─── RECORDS FOR THIS EXERCISE ───

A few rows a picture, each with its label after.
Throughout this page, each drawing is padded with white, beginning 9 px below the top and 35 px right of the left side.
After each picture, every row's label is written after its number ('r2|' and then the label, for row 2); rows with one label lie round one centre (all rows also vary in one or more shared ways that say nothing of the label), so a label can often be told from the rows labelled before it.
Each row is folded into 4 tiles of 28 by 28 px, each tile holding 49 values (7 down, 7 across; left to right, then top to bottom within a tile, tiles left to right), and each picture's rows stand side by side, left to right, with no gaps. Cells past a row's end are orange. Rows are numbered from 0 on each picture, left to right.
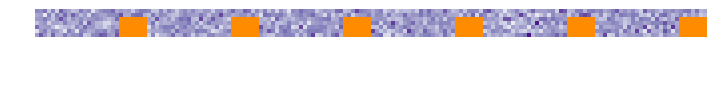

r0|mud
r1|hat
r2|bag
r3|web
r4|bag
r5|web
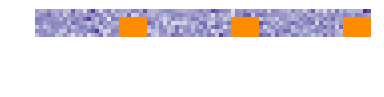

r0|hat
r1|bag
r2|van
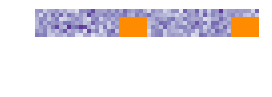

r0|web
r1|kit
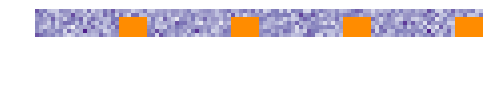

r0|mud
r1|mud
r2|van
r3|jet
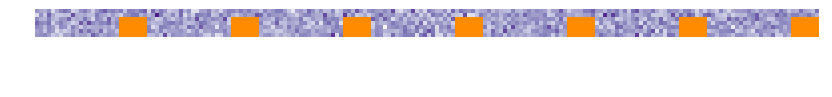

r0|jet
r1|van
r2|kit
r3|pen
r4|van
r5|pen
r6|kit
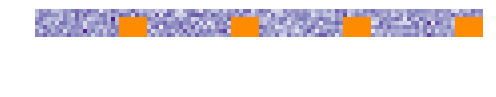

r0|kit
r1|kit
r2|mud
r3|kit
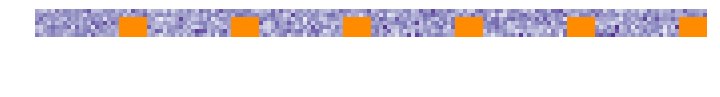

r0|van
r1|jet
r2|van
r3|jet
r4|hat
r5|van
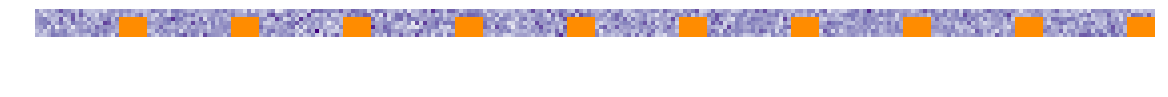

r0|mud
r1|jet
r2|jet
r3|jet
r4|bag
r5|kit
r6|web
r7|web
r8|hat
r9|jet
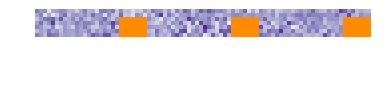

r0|mud
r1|kit
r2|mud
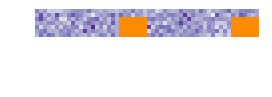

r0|mud
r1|van
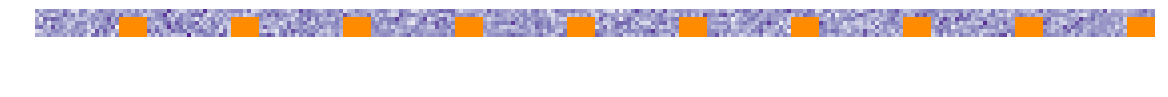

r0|mud
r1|jet
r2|kit
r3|jet
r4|jet
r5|web
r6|web
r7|jet
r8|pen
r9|kit
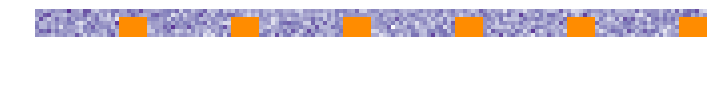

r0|bag
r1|pen
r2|mud
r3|bag
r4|mud
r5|kit
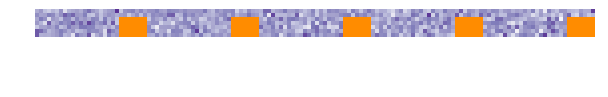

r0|web
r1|mud
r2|jet
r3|kit
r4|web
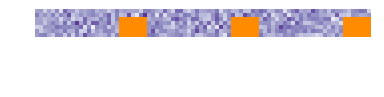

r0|van
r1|web
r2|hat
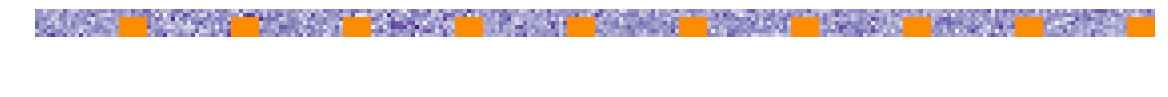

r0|van
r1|mud
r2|pen
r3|hat
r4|bag
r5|web
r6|kit
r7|hat
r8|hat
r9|van
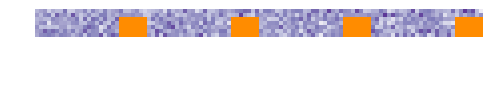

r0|mud
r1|pen
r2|kit
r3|jet
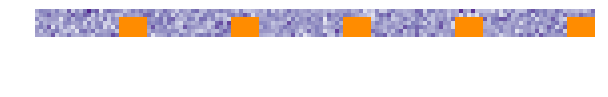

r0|jet
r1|bag
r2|mud
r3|web
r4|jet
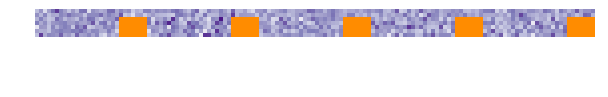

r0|mud
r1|mud
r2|hat
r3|bag
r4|mud
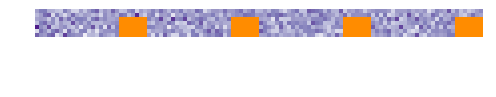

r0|mud
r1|pen
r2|web
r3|mud
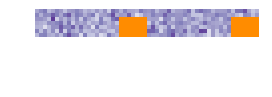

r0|pen
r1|web
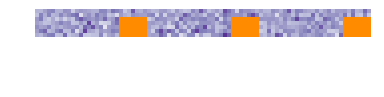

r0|mud
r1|mud
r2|pen
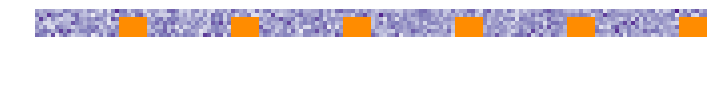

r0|mud
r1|mud
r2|jet
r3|web
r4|kit
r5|van
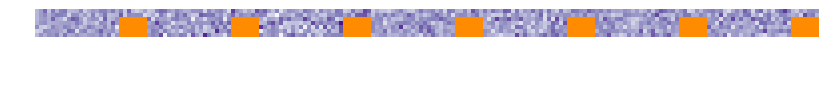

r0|mud
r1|jet
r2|bag
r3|mud
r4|bag
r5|jet
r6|web
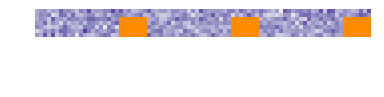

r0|mud
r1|hat
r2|kit
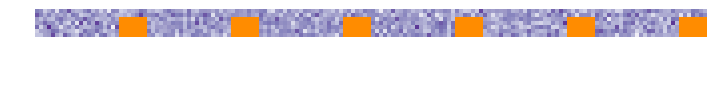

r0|van
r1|van
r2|van
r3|van
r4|mud
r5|web
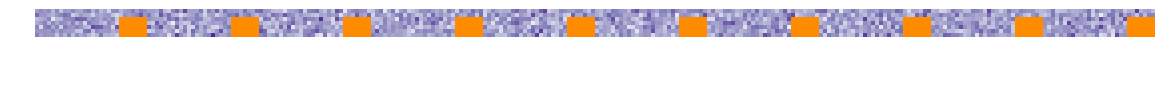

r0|van
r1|kit
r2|web
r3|web
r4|jet
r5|pen
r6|mud
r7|web
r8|mud
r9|mud
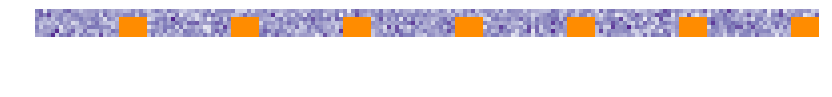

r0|van
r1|jet
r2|hat
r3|mud
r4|web
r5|hat
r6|hat
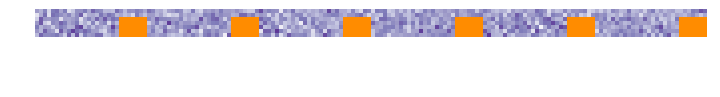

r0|mud
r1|hat
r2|hat
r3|jet
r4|web
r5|pen
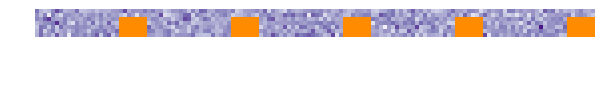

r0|pen
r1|hat
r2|van
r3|pen
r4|kit

───

§ **INSTRUCTIONS FOR THE TASK**: Write out all the records again, exactly, minus any pictures.

§ **RESPONSE TO THIS EXERCISE**:
A few rows a picture, each with its label after.
Throughout this page, each drawing is padded with white, beginning 9 px below the top and 35 px right of the left side.
After each picture, every row's label is written after its number ('r2|' and then the label, for row 2); rows with one label lie round one centre (all rows also vary in one or more shared ways that say nothing of the label), so a label can often be told from the rows labelled before it.
Each row is folded into 4 tiles of 28 by 28 px, each tile holding 49 values (7 down, 7 across; left to right, then top to bottom within a tile, tiles left to right), and each picture's rows stand side by side, left to right, with no gaps. Cells past a row's end are orange. Rows are numbered from 0 on each picture, left to right.

r0|mud
r1|hat
r2|bag
r3|web
r4|bag
r5|web

r0|hat
r1|bag
r2|van

r0|web
r1|kit

r0|mud
r1|mud
r2|van
r3|jet

r0|jet
r1|van
r2|kit
r3|pen
r4|van
r5|pen
r6|kit

r0|kit
r1|kit
r2|mud
r3|kit

r0|van
r1|jet
r2|van
r3|jet
r4|hat
r5|van

r0|mud
r1|jet
r2|jet
r3|jet
r4|bag
r5|kit
r6|web
r7|web
r8|hat
r9|jet

r0|mud
r1|kit
r2|mud

r0|mud
r1|van

r0|mud
r1|jet
r2|kit
r3|jet
r4|jet
r5|web
r6|web
r7|jet
r8|pen
r9|kit

r0|bag
r1|pen
r2|mud
r3|bag
r4|mud
r5|kit

r0|web
r1|mud
r2|jet
r3|kit
r4|web

r0|van
r1|web
r2|hat

r0|van
r1|mud
r2|pen
r3|hat
r4|bag
r5|web
r6|kit
r7|hat
r8|hat
r9|van

r0|mud
r1|pen
r2|kit
r3|jet

r0|jet
r1|bag
r2|mud
r3|web
r4|jet

r0|mud
r1|mud
r2|hat
r3|bag
r4|mud

r0|mud
r1|pen
r2|web
r3|mud

r0|pen
r1|web

r0|mud
r1|mud
r2|pen

r0|mud
r1|mud
r2|jet
r3|web
r4|kit
r5|van

r0|mud
r1|jet
r2|bag
r3|mud
r4|bag
r5|jet
r6|web

r0|mud
r1|hat
r2|kit

r0|van
r1|van
r2|van
r3|van
r4|mud
r5|web

r0|van
r1|kit
r2|web
r3|web
r4|jet
r5|pen
r6|mud
r7|web
r8|mud
r9|mud

r0|van
r1|jet
r2|hat
r3|mud
r4|web
r5|hat
r6|hat

r0|mud
r1|hat
r2|hat
r3|jet
r4|web
r5|pen

r0|pen
r1|hat
r2|van
r3|pen
r4|kit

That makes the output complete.